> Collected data
One turn moves every row onto another: examples first, then more rows asked
dat: [ -6  23  23  30 -12 -17 -14 -22  11 -11 -64  28]
Fif: [ 14   1 -50   9  32  -6  -3 -57  16  -2  15  16]
bizig: [ -9  31   3  28  41 -21  -4 -21 -35  48 -27  10]
kivu: [  9  20   3   0  27  -4 -12  18 -34  46   6  23]
kodud: [ -4  -6 -61 -13  28  12   6 -31  27  25  -5  18]
mize: [ -8 -30  36  49   7  -1  47 -31  40 -12  -1  28]
Kigib: [-14  -2  25  40  13 -27  30 -60  14 -17 -43  34]
Pir: [ -6   2  42  32  -2 -20  28 -53  22 -18 -42  33]
nutud: [  5  20  18   6 -38  17 -19   5   9   6 -38  38]
Gifem: [ 11   5  -2  18 -58   7  20  17  20  33  -7  24]
tor: [  4 -26   7  54 -34  -3  34   8  47  10  -5  20]
murom: [ 21  35   7  35  62 -13  11 -30 -14  29 -26  -1]
Zakud: [ 14 -24   5  36  51   3  21 -23  12  52  31  15]
rav: [ 24  10 -61  31  33  16  32 -46  12   3  -1  23]
fumup: [ 10  33   9  -4 -38  17 -15  -2  -6   4 -30  33]
fabos: [  7  31  12   2 -38  12 -16   5  -3  13 -35  36]
lupo: [ 14   0   6  15 -61   6  25   8  24  26 -16  31]
kobu: [-10 -37  23   8  39  -7  14 -26   1 -29 -16  -7]
Makil: [-13   2  39  38  13 -24  26 -55  17 -17 -42  31]
gop: [ -5 -32  -3  42 -23   5  37  16  48  10   8  12]
kavu: [  8   7 -11  12 -60   3  21  11  20  32  -8  15]
zapo: [  0  -9  -3  49  25 -13  36  -2   0  58  29  -9]
Tivu: [  1 -29   7  49 -28   1  40  12  45  14  10  17]
mufop: [-28  -1 -13  10   7 -20   2  -6  39   0  45  34]
Gagi: [ -4 -30  38  48  -1   4  33 -27  43 -18  -5  31]
Bivo: [ -8  -7 -26  17 -11  -4 -12 -19 -32  31 -56  11]
tave: [ 25  23 -42 -18  35  -7  17 -34  17 -16   0   3]
ged: [ -1   6  14  -1  17  13  34 -43 -30  -5 -59   5]
Vemom: [-10 -33  29  42   9   8  53 -32  38 -14   0  31]
vugok: [ 29   5 -19  39  30   7  37  13   5  62   8   0]
zigo: [-19  42 -40  54 -20   7  20 -24  18  30  12  24]
Fak: [  1  21  29  19  59 -14  43 -35 -26  26 -13  12]
Lok: [ 22  -5 -60  -9  36   4  38 -17  18   2  -3  34]
roni: [ 33 -21  -9  25 -28  20  55 -12 -16  10  12  -1]
mit: [  9  29 -55   0  27  24  19 -36  21  12 -16  -7]
miper: [ 21 -28 -18   1 -16  10  -6  24 -26   7  -5  25]
Subup: [-39  15 -14  -4  23 -20 -17 -12  17   1  -1  59]
gol: [ -7  26  14  26   3 -17 -22 -24  -4 -20 -55  33]
mib: [ 34  18  -7 -17  22 -11  19  12  -9  61   0  15]
tubeg: [ -8  29  24  23  -1 -16 -18 -24  -1 -11 -60  34]
pifa: [-46  41 -20  48  17   1  26 -49  24  17 -21  21]
bivu: [ 24  19   0  13   7   4  41  13 -23  58  22   9]
Nesut: [ 26  -1  19  15  64 -32  39 -36  -2  26   6  15]
beve: [ -6 -17  26  28  63 -14  30 -12  -1  24  25   7]
bazad: [ 12  25   5   0  41   3 -25 -20 -16  54  -9  11]
bofit: [ -9  37   3   8  22  -3  71 -14  28 -22   9  27]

> Work instruction
If a line falls between the first line of the records and the line containing "bizig: [ -9", inclusive, repeat it exactly; leave out all others.

> Result of the task
One turn moves every row onto another: examples first, then more rows asked
dat: [ -6  23  23  30 -12 -17 -14 -22  11 -11 -64  28]
Fif: [ 14   1 -50   9  32  -6  -3 -57  16  -2  15  16]
bizig: [ -9  31   3  28  41 -21  -4 -21 -35  48 -27  10]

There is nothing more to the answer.